What the task requires: A line below contains "132 124 126", and a later one contains "130 129 129 129". Repeat both, with every line between them, exactly.
── Records provided
(in the rows, 128 means zero)
Each path below is one point turned by a fixed rotation once a step. After each direction that follows a path, write how fast that rotation turns it, in degrees per step (0 if it stays still).
Each turn is a multiple of 5 degrees from 10 to 175, or 0.
Each row of a path follows its step; steps can be skipped.
Path 1:
step 0: [118 121 137 122 135 131 130 121 117 129 141 137 137 117 126 125 125 124
 125 140 129 121 125 131 126 123 131 132 131 132 126 143 129 139 138 129
 134 125 129 120 124 118 135 129 127 128 114 127 131 119 134 133 116 124
 125 126 136 123 129 139 127]
step 3: [121 123 138 120 123 122 134 122 108 121 145 136 140 124 126 130 133 129
 125 134 128 125 121 131 136 129 142 122 124 125 128 126 133 143 136 129
 131 124 121 125 130 122 133 127 124 130 124 130 134 119 126 134 121 126
 127 130 134 121 131 134 119]
step 4: [130 129 124 117 121 141 133 133 126 134 141 140 123 129 127 124 141 127
 126 128 124 136 118 128 123 132 124 122 130 125 128 120 130 135 122 136
 133 119 127 129 120 126 131 132 119 119 133 111 127 125 146 128 125 137
 131 128 123 125 130 139 130]
step 5: [131 124 137 132 140 130 135 124 116 133 136 134 120 125 124 134 127 121
 132 129 140 127 125 130 135 128 129 133 133 134 128 141 139 133 133 122
 128 130 140 126 121 121 118 131 126 133 118 122 137 123 145 131 125 133
 121 125 134 117 134 132 133]
step 6: [120 126 139 111 128 133 137 117 108 128 139 134 140 134 133 120 140 126
 120 126 126 128 125 129 138 120 137 122 126 131 127 122 127 136 134 131
 127 126 119 124 133 132 120 128 129 126 127 124 134 122 134 123 124 124
 132 119 133 129 130 130 124]
step 7: [128 134 125 124 130 141 131 129 127 131 141 144 124 126 129 121 126 131
 129 130 117 134 120 130 123 124 118 133 130 133 130 128 126 138 121 127
 136 122 137 125 125 116 134 134 124 122 134 122 133 124 145 130 111 130
 131 124 128 129 120 139 131]
step 8: [127 113 133 131 125 132 134 126 117 131 134 137 130 128 118 129 129 123
 128 135 129 130 126 127 134 126 136 130 136 136 130 130 137 138 138 123
 130 133 135 129 122 125 133 127 126 135 118 122 137 113 132 126 123 127
 115 135 144 114 137 132 129]
step 9: [125 128 141 115 124 143 135 123 114 135 139 134 128 131 133 122 141 122
 117 127 129 138 123 121 122 127 140 121 127 136 120 123 126 135 122 131
 132 122 119 129 122 129 124 128 125 125 126 119 123 126 136 131 125 129
 137 128 129 126 131 119 122]
step 10: [126 136 132 128 134 131 132 130 111 117 143 139 121 118 129 130 127 135
 134 125 125 126 114 134 125 130 122 137 127 130 123 136 135 141 124 123
 131 125 133 123 122 119 129 132 120 130 130 124 134 125 140 139 119 138
 126 129 130 124 122 137 123]
step 12: [129 129 137 118 130 137 136 122 126 144 143 131 122 129 133 125 134 120
 118 133 133 135 124 125 128 126 134 122 133 129 127 132 125 132 117 130
 136 118 128 129 125 113 123 131 125 122 123 121 128 131 147 133 115 128
 136 122 125 127 133 133 133]
Speeds:
[129 130 127 130 127 131 132 128 128 130 128 125 126 127 125 129 130 127
 127 128 127 130 126 127 125 127 127 129 129 128 130 126 129 128 127 130
 127 126 129 130 131 130 128 130 130 125 128 129 127 128 129 130 128 127
 133 126 128 130 127 128 127]
140
[127 130 131 129 128 129 126 127 125 125 129 127 127 128 131 129 128 130
 132 124 126 129 128 128 131 130 127 127 127 129 128 127 129 129 128 125
 127 128 127 127 131 129 127 128 129 130 129 129 130 128 128 127 128 127
 130 125 128 129 123 126 126]
95
[130 128 130 125 129 129 127 126 127 130 126 128 128 125 125 129 126 127
 134 129 129 126 127 131 126 128 127 129 128 128 130 129 130 130 130 127
 130 129 129 129 128 129 127 130 129 127 129 131 127 129 126 126 126 130
 128 129 129 126 130 127 126]
135
Path 2:
step 0: [136 128 122 129 128 126 137 120 121 112 142 134 133 135 119 139 131 132
 140 130 131 137 126 124 132 124 129 117 122 129 120 141 116 124 123 136
 125 128 129 112 126 124 132 134 124 121 126 129 133 127 137 127 124 135
 128 125 127 134 129 131 131]
step 1: [140 132 127 120 120 125 126 126 128 117 136 141 136 138 127 140 129 122
 135 141 127 134 133 132 133 117 132 128 132 129 127 141 131 130 138 132
 128 124 130 110 125 138 143 129 130 133 136 124 133 131 125 123 125 131
 126 126 127 122 126 128 128]
step 2: [137 130 133 112 133 125 121 125 126 118 122 135 132 140 139 127 125 124
 140 136 126 129 129 132 122 111 133 128 142 134 122 133 127 133 128 128
 122 129 136 118 135 136 128 120 123 133 120 133 125 130 135 127 120 136
 132 129 127 129 126 127 136]
step 3: [127 123 130 120 139 131 128 123 122 123 136 142 134 134 143 130 125 122
 136 123 123 136 124 134 126 124 133 123 122 131 125 131 124 140 123 133
 118 134 134 119 129 129 127 137 123 136 122 137 128 110 136 136 126 131
 127 133 132 129 124 131 131]
step 4: [145 137 127 120 123 134 137 122 134 118 137 143 133 136 134 135 129 127
 139 124 127 137 127 132 129 129 128 128 126 124 115 127 133 132 128 131
 122 133 123 120 125 132 126 130 133 125 125 128 125 112 123 138 124 123
 125 136 127 131 136 134 117]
────
Problem solution:
 132 124 126 129 128 128 131 130 127 127 127 129 128 127 129 129 128 125
 127 128 127 127 131 129 127 128 129 130 129 129 130 128 128 127 128 127
 130 125 128 129 123 126 126]
95
[130 128 130 125 129 129 127 126 127 130 126 128 128 125 125 129 126 127
 134 129 129 126 127 131 126 128 127 129 128 128 130 129 130 130 130 127
 130 129 129 129 128 129 127 130 129 127 129 131 127 129 126 126 126 130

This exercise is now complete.